Required action:
Print the lines that run from the line with "j_25(j_590(j_930) j_968): [ -5.3" to the line with "0.4 -23.0 -26.0", keeping both end lines, exactly as they appear in the entries below, and nothing else.

(Data records)
Known rows, with every way that one mark hangs from another
j_63(j_623(j_968(j_533 j_590))): [-17.6  -2.5  -7.4   1.9  18.3  -2.8  -4.0   4.2   0.7   1.2  -9.4   0.9
 -29.2 -22.2 -16.4  -0.8  -0.9  -5.8  -6.6   6.5  -8.6 -12.9  -2.3  14.0
  -5.1  -4.2  -0.3 -15.6  -0.7  13.0   2.1 -10.3   0.0  -6.7  -4.2  -6.1
   2.9  -7.0  -2.3  17.1  -5.3]
j_392(j_25 j_63 j_533(j_590 j_930 j_968)): [ -3.0 -22.7  -9.0   4.7 -20.1  -3.8   6.1  -2.0  21.9   9.4  -2.3  23.6
   8.6  11.4  16.2  19.9  22.4  29.7  -8.3  -6.3  -1.7   7.6   7.9 -34.1
  20.7  32.1  -8.4  11.8 -17.6  -1.5   0.0  22.7  15.1   3.6 -19.3   5.7
  -1.2   5.0  29.6  -2.0 -23.8]
j_25(j_392(j_533(j_968) j_930)): [-11.9  32.7   4.8 -14.7  -8.2  -4.6   4.9 -18.2  -2.2  24.1  16.8  22.0
  15.5   3.8  18.4  12.6   8.1   8.3  23.8   6.9 -17.7  -9.4  -6.8 -33.2
  10.0   4.7 -14.9  -1.0  -3.6  11.6  16.0  14.9  -0.2  13.4 -12.8   5.7
  38.7  18.6  17.9 -11.6 -21.6]
j_623(j_533 j_930 j_968): [ -5.9 -20.9 -22.3  -2.7  33.2   1.9   8.3   3.3   6.6  -3.4  -8.4  -4.1
   4.0  -9.0   2.5 -10.9  24.0   0.3  18.3   9.6  -5.7  -3.0   1.2  -9.1
  -0.7 -26.0  10.6   0.5   0.1  -1.7  -7.6 -14.7 -14.7  -2.7 -16.5  12.8
  10.4 -15.8   5.8  20.7   5.2]
j_392(j_25 j_63 j_930(j_533(j_590))): [  5.7 -15.8  -5.2  10.2 -49.4  -8.0   8.3   1.1  31.2  12.8   7.0  11.2
  16.8  19.8  14.3  20.7  18.3  12.0  -1.4 -18.5   7.9  -4.5   1.7 -19.6
  18.8  42.7 -15.5  18.8 -31.3   2.8   9.2  21.4   8.6  -3.7  -5.0   0.6
 -16.9  -3.7  14.6 -17.5 -14.1]
j_382(j_533 j_623 j_930): [ 24.0 -17.5   4.7 -22.1  25.1  11.9 -10.9 -15.5 -23.2  -4.2  26.7  -4.3
  39.6  17.2   7.9 -24.4  -3.4   8.1  19.2  12.7  16.7  12.4  -5.2  15.9
  -5.2 -18.8   9.3  24.1  37.7   1.8  -2.7  23.1 -20.4  10.3  16.4   7.6
   8.1  13.4  16.3 -10.0   6.6]
j_392(j_25(j_968) j_63(j_533) j_930(j_590)): [ -8.0  -3.1  12.0  13.1 -64.9 -11.7   9.6   3.7  22.6  16.2   6.8  18.4
  -7.8  15.3  15.4  29.1  12.2   6.4 -10.5 -34.8  14.8  -1.8   8.3  -8.8
  13.1  45.7 -17.0  13.9 -46.6   9.7   5.2  26.1  26.0  -3.7  -0.3  -7.1
 -10.3 -18.2   0.8 -27.0 -20.5]
j_392(j_25(j_590 j_968)): [-16.0  17.0 -24.2  20.4 -20.2  12.9 -15.8   9.9 -12.3   0.7  -6.9   3.9
 -27.8  22.4  19.9  29.7 -15.4   2.0 -32.8  10.1   9.0  22.6  -3.5 -22.9
   0.0  30.3 -26.3 -55.3  -3.8  -8.1  12.6  12.8   8.5   1.3  23.3 -15.7
  -8.6 -12.7 -30.4  20.5   2.2]
j_533(j_930 j_968(j_590(j_63))): [  6.2 -13.3 -28.1  16.4  17.1   2.8   3.0   7.5  -1.5  -8.7 -10.5  -8.7
   4.4  -3.2   0.8   3.2  -8.5   4.3 -15.7  17.6  -7.8   3.5   5.0 -22.5
   7.1  -1.6  -0.1  -9.1   3.2  -7.3  -6.1   1.3  -7.3   2.5  -8.3   7.7
 -20.0   1.6   3.9  23.0  -8.4]
j_382(j_623(j_968) j_930): [ 19.1 -15.1   2.9  -7.8  40.6  14.1 -11.1 -10.3 -18.4  -3.0  13.0   7.4
  10.2   6.1  -1.5 -19.8  -0.7   5.7   6.8  19.4   3.3   8.2  -7.8  11.5
  -8.5 -20.4   9.5  15.6  26.6  -2.8   1.1  23.2  -7.8   7.5  10.6   6.9
   2.0  11.0  11.6 -12.7 -11.7]
j_623(j_930(j_382(j_533)) j_968): [  8.3 -16.8  -0.7  -3.3  28.1  11.7  -1.2  -4.2  -1.6  -9.9  -4.3  -7.2
   1.1 -12.3  -3.6 -20.7  16.0   1.8   6.5  -0.5  -5.3   0.9  -6.9  -2.0
   4.7 -25.4   7.8   2.2  12.6  -2.6  -4.0   2.2  -7.1   2.9  -4.9   6.7
   6.2  -8.6   6.2   0.7   0.0]
j_63(j_533 j_623(j_968(j_590))): [-17.5  -3.3  10.4  -0.6  17.0 -14.3 -13.3   9.0  19.2  13.3  -8.4  -7.2
 -39.7 -19.9 -21.5   6.4  -3.6 -21.7  -4.0  -8.8  -2.9 -25.6  -7.2  34.3
 -15.7   8.4   1.1   5.4   6.4  11.8   8.7 -25.0  19.4  -9.1  -5.9 -11.0
   3.5 -10.2   2.7   2.7   5.1]
j_25(j_968(j_533(j_590))): [-14.7  30.5  -4.7  11.6 -13.9   3.7  -1.9  -4.9 -26.3   4.4   1.8  19.5
 -20.0  -7.9  11.8   4.9  -7.0   0.1 -18.2  -6.1  -0.6  12.3   2.7 -14.8
  10.2   0.3 -19.6 -30.8 -20.1  18.2  -4.5  23.6  -3.8   6.1  -1.4   0.7
  11.3 -22.6 -15.8   6.3  -2.6]
j_382(j_533 j_590(j_63(j_623(j_968))) j_930): [ 13.1 -30.6   0.8 -11.2  31.2   3.1   5.3  -7.7 -22.4 -21.4  -7.3  -1.8
  26.6  18.8  -4.4 -22.6  -4.1  15.4   4.6  11.1   9.0   9.9   4.4  31.8
 -18.7 -28.7  21.2  17.5  19.4 -10.5 -20.9   7.5  -2.9  -9.5   6.4   2.3
   0.7  23.9   1.1 -13.0   6.2]
j_392(j_25 j_63(j_533)): [ -8.4   3.3  -5.1   5.4 -40.8 -12.2  -6.1   9.6  28.2  12.2  -1.1   9.3
 -10.4  12.6  17.8  30.0   5.8  -2.7  -9.7  -8.8   2.2   0.4  -7.5 -14.3
   3.1  44.8 -15.8 -10.1 -29.3  -1.4  11.7   9.0  16.3  -4.8   4.1  -3.8
   4.8  -5.7 -15.2  -3.0  -6.5]
j_25(j_392(j_63(j_930)) j_590 j_968(j_533)): [-23.6  52.3  -4.4  -3.4 -54.8 -10.6  15.6   4.1  -2.3   1.7  10.1   5.4
  -8.7   0.5  22.2  36.1 -13.6 -13.6   5.0  -9.3  -2.4   2.3  14.7 -18.5
   4.8  23.0 -21.4 -30.2 -38.5  -2.0  16.2 -10.3   2.2  -0.6   7.9  -9.8
  24.5 -12.9 -17.5  11.7  -3.0]
j_392(j_25(j_968) j_63 j_930(j_533 j_590)): [ -3.8 -11.6  10.1  10.9 -54.8  -6.1   5.3  -1.3  16.5  13.3   9.1  16.0
   3.4  23.7  12.2  25.5  13.9  10.9  -7.7 -29.6  20.7   1.7  12.0 -12.4
  19.3  39.0 -18.8  19.4 -34.7   5.2   6.7  32.5  21.0  -1.1  -0.6  -7.3
 -16.3 -15.4   8.8 -29.7 -21.5]
j_63(j_623(j_968(j_533(j_930)))): [-16.2  -7.1   6.2  -2.5  10.6  -0.6  -2.7   0.7   0.0   8.3  -4.4   4.3
 -22.3 -16.2 -10.5  -2.4   8.0  -4.9  -2.0  -2.5  -8.1 -15.3   2.1  12.4
  -1.6  -7.3   1.5  -3.3  -2.8  17.3  -1.2  -2.1  -0.9  -5.7  -8.6  -0.7
  13.5  -6.1   6.5   4.5  -4.5]
j_382(j_533(j_968) j_623): [  6.2  -4.5  -3.3 -20.9  39.3   6.5 -23.4 -20.0 -24.4   6.3  24.0  10.2
  15.6   6.9  -2.0  -9.6  -2.8   8.6  15.8  28.6  14.2  17.1  -3.8  10.0
  -2.0 -15.8   3.8   9.8  44.6  -2.1   2.5  21.7 -12.0  22.2  11.8   3.9
   6.5   3.1  20.9   4.6  -6.1]
j_533(j_930(j_382(j_623)) j_968(j_590)): [ 13.6 -20.8 -11.3   8.9  20.6  14.5  -3.9   2.2   0.6   0.5  -1.4  -7.6
   6.1 -10.9  -4.4 -13.4   4.4   9.3  -7.0   3.2  -4.0   1.8  -1.6 -12.5
  17.8 -12.7   5.0   7.3  23.2  -4.8  -3.1  -2.5  -6.3   6.4  -3.8   9.2
 -23.4   1.9  25.5  10.1  -4.5]
j_623(j_533(j_590) j_930 j_968): [  0.4 -24.4 -21.4   3.8  29.9  -0.8   8.2   3.8   5.2  -9.4 -15.4   1.3
   4.5 -13.4   0.4 -15.7  23.1   7.6  10.3   5.2  -7.7   2.4   3.2  -4.9
   2.6 -23.6  14.8   4.2  -8.8  -1.6 -15.9 -12.2 -13.0  -2.8 -19.5   9.0
  -4.1 -19.2   8.2  18.2   2.8]
j_930(j_382(j_533 j_590(j_63) j_623(j_968))): [  9.6 -19.9   9.8 -10.8  36.7  11.9  -1.7 -14.1 -18.0  -6.6   3.2   6.5
  12.7   1.5  -9.1 -29.6   6.2  11.2  13.1   6.4  10.3  10.1  -5.2  25.0
  -3.4 -34.9  13.2  14.0  36.2 -12.7 -10.2   5.9  -2.5   5.6  13.3   0.6
  -5.2  11.4  17.8 -14.5  -3.7]
j_382(j_533(j_968(j_590(j_63(j_623)))) j_930): [ 11.1 -18.9 -13.6 -12.3  39.1   4.4 -11.9  -3.3 -14.8 -16.4   0.2 -15.8
  18.8   9.1  -5.3 -10.2  -8.9   9.4  -0.8  20.3   7.3  10.9   0.0  11.3
 -11.1 -11.3  11.0   6.3  34.7  -8.1  -4.9  10.1  -5.0   0.8   5.2   0.1
   1.1  15.7   3.7   4.8   5.6]
j_590(j_63(j_623) j_930(j_382 j_533)): [ -5.8  -5.0  26.3 -11.5   1.5  -4.6   4.5  13.0  17.9  -3.0  -6.5 -31.7
   4.3   4.1 -18.3  -2.8  -2.9 -18.5  10.8  -7.3   5.3 -15.3   9.9  25.5
 -19.9  -6.7  14.2  22.3  13.7  -9.9   4.6 -35.8   9.1 -13.3  -3.9  -8.0
   6.5  16.0 -10.8  -8.7  22.0]
j_382(j_590 j_623(j_968) j_930): [ 24.2 -24.6   0.4  -2.5  41.3  15.9  -0.8 -14.0 -25.2  -8.8   3.2  22.2
  15.2  10.9  -4.8 -30.2   2.4  20.9   5.7  19.7   1.6  14.5  -8.1  21.6
  -9.0 -35.1  19.3  19.1  21.5  -9.5 -12.0  16.5  -5.0   1.6   9.9  12.1
 -10.6  20.5  13.0 -16.6 -11.1]
j_25(j_590(j_930) j_968): [ -5.3  27.7 -15.9  15.0 -11.6  10.3   0.4  10.2 -12.6 -10.0   1.1 -13.2
 -22.8   9.9   1.6  18.6 -24.6 -15.9 -21.1   5.7  11.4  11.3   5.2  -7.0
  -9.7  14.5 -17.2 -38.4  -1.0  -9.7  13.7  -5.0   5.6  -2.0  19.2  -7.4
  -7.7  -7.7 -27.2  19.2  12.1]
j_382(j_533 j_590(j_63 j_930) j_623): [ 14.5  -9.5   0.4 -15.8  17.7   2.4   7.5 -11.7 -23.4 -14.5  12.5   4.6
  36.8  16.4  -2.7 -19.7 -10.6  10.4  22.5  24.7  13.7  16.9   4.6  28.3
 -16.4 -27.9  21.4  19.4  20.7 -15.6 -12.3  -5.6 -17.2   3.6  14.9   5.5
  -3.4  19.1  -1.9   2.9   8.1]
j_25(j_392(j_930(j_382))): [ -1.1  34.7  11.8  -6.1 -29.4   0.0   2.2  -9.3  -1.6  17.1  11.4   9.3
  15.6  -0.2  20.7   4.8   3.2  -2.1  14.7  -7.4 -16.8 -10.0 -11.6 -24.8
  14.2   5.5 -13.7  -8.0 -16.7  10.4  12.1  11.1  -5.5   6.1   1.1  -0.4
  23.7  10.8  -0.8 -19.2 -12.2]
j_590(j_63 j_382(j_623(j_533 j_968) j_930)): [ 19.1 -10.7   3.1 -14.6  24.1   5.1   0.0   3.5  -3.4 -17.4   3.2 -12.3
  11.2  -8.0 -11.4 -19.4  -5.4  -7.3  14.9   7.7   2.7  -2.7  -2.4  18.9
 -14.4 -25.4  16.1  11.9  19.2 -15.7  -5.2  -7.3 -12.9  -5.5  17.4  10.1
   0.5  15.7  -4.8  -4.5  13.2]
j_533(j_590(j_63) j_930 j_968): [ 11.5 -17.0 -10.2  17.0  10.9  -1.5   1.8   2.5  -7.8  -9.5 -15.8   6.5
   7.9   0.0   2.3  -2.7  -2.4  14.6 -20.8   9.2  -8.4  12.6  12.2 -15.0
   7.5  -2.8   7.8   4.5  -8.8  -5.6 -20.4  16.2  -1.4   5.5 -14.8   4.9
 -23.6   0.5  10.0   4.3 -13.7]
j_63(j_623 j_930(j_533(j_590(j_382) j_968))): [ -1.2   0.4  31.0  -4.9 -13.8  -8.4  -7.8   1.4  26.7  12.4  -3.3 -14.5
 -18.8 -11.9 -32.9   8.2   7.2 -11.4  -1.8 -19.6   0.5 -19.8   5.3  20.0
   2.7  12.6  15.1  29.6   1.9   5.1   4.5 -33.7  15.4  -5.6 -16.5  -4.5
  -9.9  -7.1   6.2 -11.8  17.8]
j_25(j_392 j_968(j_533(j_930))): [-22.7  55.5  10.8  -4.9 -37.6  -0.5  -5.0  -6.6 -28.3  16.5  11.9  19.6
  -2.3  -5.0  34.1  18.0  -9.0  -7.4   2.6 -11.5 -13.8   2.2   5.3 -25.9
  17.3   0.4 -23.0 -26.0 -31.5  19.2   5.8  16.5 -10.3   7.4  -1.7  -2.3
  45.4 -15.5 -15.7  -3.4  -4.3]
j_63(j_623(j_968(j_590)) j_930(j_533)): [ -9.0  -5.5  16.6   0.0   7.5  -7.8  -3.1   3.6  26.1   7.2  -4.7 -20.8
 -25.3 -13.3 -34.4  10.8   2.9 -19.3   0.6  -8.6   1.3 -25.7   3.9  23.1
  -3.7  10.4  11.4  23.1   5.6   1.8  11.2 -36.5  12.9  -8.9 -14.4 -10.4
  -8.2 -13.5   3.7  -2.2   8.2]

Rows
[ -3.1  -7.5  -6.9   7.7 -20.3   0.8  28.9   3.3  -0.9  -8.1  -7.3   5.0
  14.2 -12.0  12.1 -19.1  13.7  12.8   1.0 -14.1 -13.8  -0.9   4.7 -15.4
  13.0 -13.5   1.6  -7.3 -20.8  12.9 -20.3   1.2 -22.2  -6.2 -12.9  12.1
   4.5  -0.8   3.8  10.2   4.1]
j_968(j_533(j_590(j_63) j_930(j_382)))
[  4.0   2.2  10.5 -16.9   7.5  -4.2 -13.2   2.9  -1.9 -11.2  -2.0 -16.6
  -6.5 -13.6 -20.5  -2.7 -13.7 -12.3   0.7   2.2   3.3  -6.5   1.1  22.5
 -11.6  -8.3   7.8  -2.1  16.9  -6.4  -2.5 -10.1  -0.9  -3.5  13.8  -1.0
   3.3  10.7 -11.1   2.1  16.7]
j_590(j_63(j_623) j_382(j_533(j_968)))
[-11.4  31.5 -18.8  -0.5 -16.0  -9.0   8.1   8.1  -6.5  -9.9  -4.2  -6.4
   5.7  15.2  20.7  21.3 -25.9 -11.3   3.8  22.3  -8.4   5.2   0.5 -16.5
 -15.3  11.3 -14.6 -42.3 -10.4 -15.9  11.2 -11.9  -4.3   0.4  18.2 -14.1
   8.6  16.4 -24.9  20.2  -4.8]
j_25(j_392 j_590(j_63))
[-12.6  47.6  19.7   1.7 -36.7  -5.2  -2.7  -9.6 -26.3  13.4  10.6  19.1
   0.1   6.2  23.6  20.4 -15.6  -6.2  -1.7 -10.7  -2.4   3.5   8.2 -17.5
   9.8   8.6 -20.6 -12.4 -34.1  12.6   5.6  27.7   6.9  10.7   3.6 -12.9
  19.2 -10.3 -15.4 -23.6 -22.1]
j_25(j_392(j_930(j_590(j_63))) j_968)
[-12.1  -4.9  21.5  -4.9 -22.3 -15.4  -0.1  12.5  26.1  20.4  -2.7 -13.5
 -14.8  -9.6  -2.6   2.8   4.7 -21.1   5.0 -25.3  -2.3 -25.4  -0.8  19.7
 -10.1   5.7   2.3  13.4 -12.5  23.8   1.3 -34.7  10.0  -8.7 -15.7   0.1
   9.9 -11.3  -0.9   5.4  22.2]
j_63(j_533 j_623(j_930))
[ 14.8  -9.2  13.6  -8.9  12.9  11.7  -9.7 -12.1 -11.0   1.2  11.2   0.1
  14.8  -3.7  -2.1 -26.8   6.2   7.2   7.3  -6.8  10.0   8.2  -9.7  11.2
   9.5 -15.5   3.5  10.6  28.7   2.0  -4.7  11.8  -7.4  10.5  11.7  -1.0
  -7.5   2.1  18.7 -13.0   2.4]
j_930(j_382(j_533(j_590) j_623))
[  0.9  -3.1  -1.5  13.3   8.2  -8.6  -1.6   3.3  -7.2  -9.8 -17.4   6.1
 -11.1  -6.0  -6.6  -1.7 -11.5   0.1 -19.8   7.6  -3.9   5.0   4.1   7.5
  -7.6   2.8   2.1  -9.9 -16.3   2.0 -13.0   8.7   5.2  -0.5  -3.2 -10.6
 -18.8  -3.4 -10.8   2.0 -12.5]
j_533(j_590(j_63(j_623(j_968))))
[  3.6 -19.9 -22.8   8.8  32.6  -3.0   5.5   8.1   7.8 -18.1 -12.9 -16.5
   0.1  -8.0  -8.1  -6.6  -3.0  -8.0   2.7  14.3  -4.6  -4.3   0.2  -1.7
  -6.0 -15.8   3.5   0.2   3.7 -10.0  -0.4 -17.5  -7.7  -2.7 -10.8   2.0
 -13.4 -11.5  -4.0  23.1   0.8]
j_623(j_930(j_533) j_968(j_590(j_63)))
[ -0.5  -0.2 -16.0   2.4   4.3  -2.4   6.4   4.2   5.5  -2.2  -6.9  -1.9
   9.2  -2.1   1.8  -6.3  10.7   3.1   6.2   3.6  -2.5   2.1  -1.8  -7.7
   1.2  -1.9   6.5  -5.0  -7.8   0.0  -8.2 -10.9 -11.3  -5.1  -7.6   5.8
  -1.5  -2.1  -5.9  11.3  11.8]
j_623(j_533(j_590(j_930)))
[ -5.2 -10.7   9.6   7.4  -6.2  -9.7   9.2   2.7  -6.7 -10.9 -13.8   3.1
  -6.8   4.9  -7.9  -4.0  -7.8   2.7 -11.7   0.8   4.7   4.1   7.1   7.5
  -9.7  -1.4   4.3  -8.5 -17.8   4.5 -16.1   9.2   8.5  -2.0   1.1 -10.8
 -17.0   3.7 -18.1  -5.2 -17.1]
j_930(j_590(j_63(j_623)))
[ 12.0   6.1   1.7  11.9  -6.1  -1.1   8.4   7.0   0.1 -17.9 -15.0  -6.0
   4.7  -3.7  -4.5  -9.0  -8.1   1.6 -13.2   2.0  -7.0   8.3   0.1  -1.7
  -4.9   1.7   8.4  -6.5 -15.1  -8.3 -10.5  -2.4  -0.3  -4.2  -0.5  -4.1
 -16.0   7.9 -21.5  -1.8   1.5]
j_533(j_590(j_63 j_930(j_382)))
[  7.2  35.4  -8.8  -3.0 -41.7   0.7   9.5   2.9   7.7  -3.0   9.3  -6.2
   6.3  -2.2  10.6  10.8 -11.5  -9.2  11.2  -4.5 -13.7 -12.0 -12.5 -17.9
   4.7  14.9 -15.7 -28.3 -12.6  -5.3  19.1 -12.5 -10.3  -3.4  22.2   0.3
   4.2  18.2  -8.8   4.4   6.5]
j_25(j_392(j_930) j_590(j_382))
[-21.3  17.9 -15.0   9.2  -9.2  10.0  -6.0   0.7  -4.2   9.5   0.8   9.2
 -16.8  12.1  15.9  24.1  -4.2   9.9 -15.6   5.1   2.8  10.7  -4.5 -31.2
   6.2  24.9 -23.6 -31.2   1.9   2.5  15.9   7.8   9.5   3.5   0.8  -7.4
  13.7  -4.3 -12.5  16.0  -1.4]
j_392(j_25(j_968(j_590(j_930))) j_533)
[ 14.5   1.5  13.4   8.4 -28.7  -7.2   1.5   6.2  19.2   5.1  -1.6  -3.9
  -5.1 -14.1   0.1  -7.4   2.5 -10.8  -6.0 -32.1  -8.7 -17.0 -11.8   3.6
   8.9  12.1  -1.4  11.0 -16.0  11.9  -5.6  -7.7  -0.5  -6.9  -4.8  10.2
  -5.5  -5.2   2.6 -10.9  18.6]
j_63(j_533(j_590(j_382) j_930))
[-13.1 -13.7  13.3  -2.8  11.5  -1.1   7.0   8.7  30.1   6.3 -11.6 -25.4
 -22.5 -24.3 -32.2  -0.9  18.7 -12.7   7.5 -16.6   0.0 -25.0   5.2  22.1
   0.3  -3.1  21.5  20.4   7.5  -0.6   2.5 -49.6   9.7 -13.9 -14.4  -8.8
  -6.7 -14.3   9.3   1.7  13.1]
j_63(j_623(j_533 j_968(j_590)) j_930(j_382))
[ 17.4 -19.5   8.9 -15.9  35.1   9.7 -15.8 -10.7 -10.1   7.4  18.3   1.2
  22.8  18.3  -2.0 -17.2   2.4   6.9  15.1  13.8  11.2   7.0  -4.1  12.0
  -6.3 -18.7   8.3  31.8  42.3  -3.2   4.1  12.5  -4.3   9.9   3.5   9.7
   1.1  16.3  23.9 -14.5   2.6]
j_382(j_623 j_930(j_533(j_968)))
[  2.3  -4.0  -1.5   1.5  25.5  -3.1 -18.9  -8.2  -0.7   6.3  -3.4   8.8
  -4.8   6.2 -10.7  -1.4   3.7   5.9  -5.3   8.1   1.4   5.7  -5.6  -1.3
   3.7   0.4  -3.8   6.9  21.0  -2.8   1.3  11.3   8.2   8.7  -9.9   1.3
  -8.8   1.5  13.6  -7.1  -1.8]
j_930(j_533(j_590 j_968))
[ 28.9   6.8   0.9  10.6 -13.3   5.8  -5.6   0.4  -3.0 -15.3  -7.9   2.5
  -1.2 -13.4  -5.5 -16.9  -5.7   4.9 -19.2 -10.5 -10.4   4.0 -15.8  -5.0
   9.7   3.7   1.0 -11.1 -13.6   3.1  -9.3  13.5  -6.1  -3.5   8.2   7.3
 -19.2   6.7 -14.1  -9.9   7.5]
j_533(j_590(j_382(j_930)))
[ -2.2   5.1  17.0 -11.8  13.8  -4.3   4.3   9.1  13.1  -2.2  -0.7 -17.2
   1.9   0.6 -12.1  -2.9  -3.7 -12.0  14.2   7.6   0.2  -2.8   2.9  19.0
 -24.4  -9.5  18.1  18.6  19.7 -17.9   4.4 -28.5   8.9  -2.9   0.2  -0.1
  11.1  17.1 -10.5  -3.5  13.2]
j_590(j_63(j_533(j_968)) j_930(j_382(j_623)))
[-12.8   8.6 -14.8  10.4 -16.4  13.1  14.0   5.8 -15.8  -2.0   7.5  -3.1
 -12.3   2.0  12.2   2.4  -7.3  -4.1  -8.5 -10.0  11.2   7.6  10.5  -7.9
   4.7  -4.3 -18.5 -29.1   3.2   4.3   2.1  -2.3  -8.5   0.0  12.8   0.9
  -2.2 -15.1   3.1  22.6  11.2]
j_25(j_590 j_968(j_533(j_930(j_382(j_623)))))
[ -6.2  16.5   0.7   5.0  -4.7 -12.4   4.2   4.3  30.6   9.9  -2.1 -11.8
 -21.8  -9.8 -17.3  17.5   1.6 -13.6  -0.7  -2.0  -7.1 -13.0  -7.7  -2.4
  -4.8  20.7   7.1   7.7   0.5  -3.6  10.4 -32.8  13.5  -1.2 -15.0   3.3
   0.0  -8.4  -8.5   6.6  11.2]
j_63(j_533(j_968(j_590)) j_930)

Solution below:
j_25(j_590(j_930) j_968): [ -5.3  27.7 -15.9  15.0 -11.6  10.3   0.4  10.2 -12.6 -10.0   1.1 -13.2
 -22.8   9.9   1.6  18.6 -24.6 -15.9 -21.1   5.7  11.4  11.3   5.2  -7.0
  -9.7  14.5 -17.2 -38.4  -1.0  -9.7  13.7  -5.0   5.6  -2.0  19.2  -7.4
  -7.7  -7.7 -27.2  19.2  12.1]
j_382(j_533 j_590(j_63 j_930) j_623): [ 14.5  -9.5   0.4 -15.8  17.7   2.4   7.5 -11.7 -23.4 -14.5  12.5   4.6
  36.8  16.4  -2.7 -19.7 -10.6  10.4  22.5  24.7  13.7  16.9   4.6  28.3
 -16.4 -27.9  21.4  19.4  20.7 -15.6 -12.3  -5.6 -17.2   3.6  14.9   5.5
  -3.4  19.1  -1.9   2.9   8.1]
j_25(j_392(j_930(j_382))): [ -1.1  34.7  11.8  -6.1 -29.4   0.0   2.2  -9.3  -1.6  17.1  11.4   9.3
  15.6  -0.2  20.7   4.8   3.2  -2.1  14.7  -7.4 -16.8 -10.0 -11.6 -24.8
  14.2   5.5 -13.7  -8.0 -16.7  10.4  12.1  11.1  -5.5   6.1   1.1  -0.4
  23.7  10.8  -0.8 -19.2 -12.2]
j_590(j_63 j_382(j_623(j_533 j_968) j_930)): [ 19.1 -10.7   3.1 -14.6  24.1   5.1   0.0   3.5  -3.4 -17.4   3.2 -12.3
  11.2  -8.0 -11.4 -19.4  -5.4  -7.3  14.9   7.7   2.7  -2.7  -2.4  18.9
 -14.4 -25.4  16.1  11.9  19.2 -15.7  -5.2  -7.3 -12.9  -5.5  17.4  10.1
   0.5  15.7  -4.8  -4.5  13.2]
j_533(j_590(j_63) j_930 j_968): [ 11.5 -17.0 -10.2  17.0  10.9  -1.5   1.8   2.5  -7.8  -9.5 -15.8   6.5
   7.9   0.0   2.3  -2.7  -2.4  14.6 -20.8   9.2  -8.4  12.6  12.2 -15.0
   7.5  -2.8   7.8   4.5  -8.8  -5.6 -20.4  16.2  -1.4   5.5 -14.8   4.9
 -23.6   0.5  10.0   4.3 -13.7]
j_63(j_623 j_930(j_533(j_590(j_382) j_968))): [ -1.2   0.4  31.0  -4.9 -13.8  -8.4  -7.8   1.4  26.7  12.4  -3.3 -14.5
 -18.8 -11.9 -32.9   8.2   7.2 -11.4  -1.8 -19.6   0.5 -19.8   5.3  20.0
   2.7  12.6  15.1  29.6   1.9   5.1   4.5 -33.7  15.4  -5.6 -16.5  -4.5
  -9.9  -7.1   6.2 -11.8  17.8]
j_25(j_392 j_968(j_533(j_930))): [-22.7  55.5  10.8  -4.9 -37.6  -0.5  -5.0  -6.6 -28.3  16.5  11.9  19.6
  -2.3  -5.0  34.1  18.0  -9.0  -7.4   2.6 -11.5 -13.8   2.2   5.3 -25.9
  17.3   0.4 -23.0 -26.0 -31.5  19.2   5.8  16.5 -10.3   7.4  -1.7  -2.3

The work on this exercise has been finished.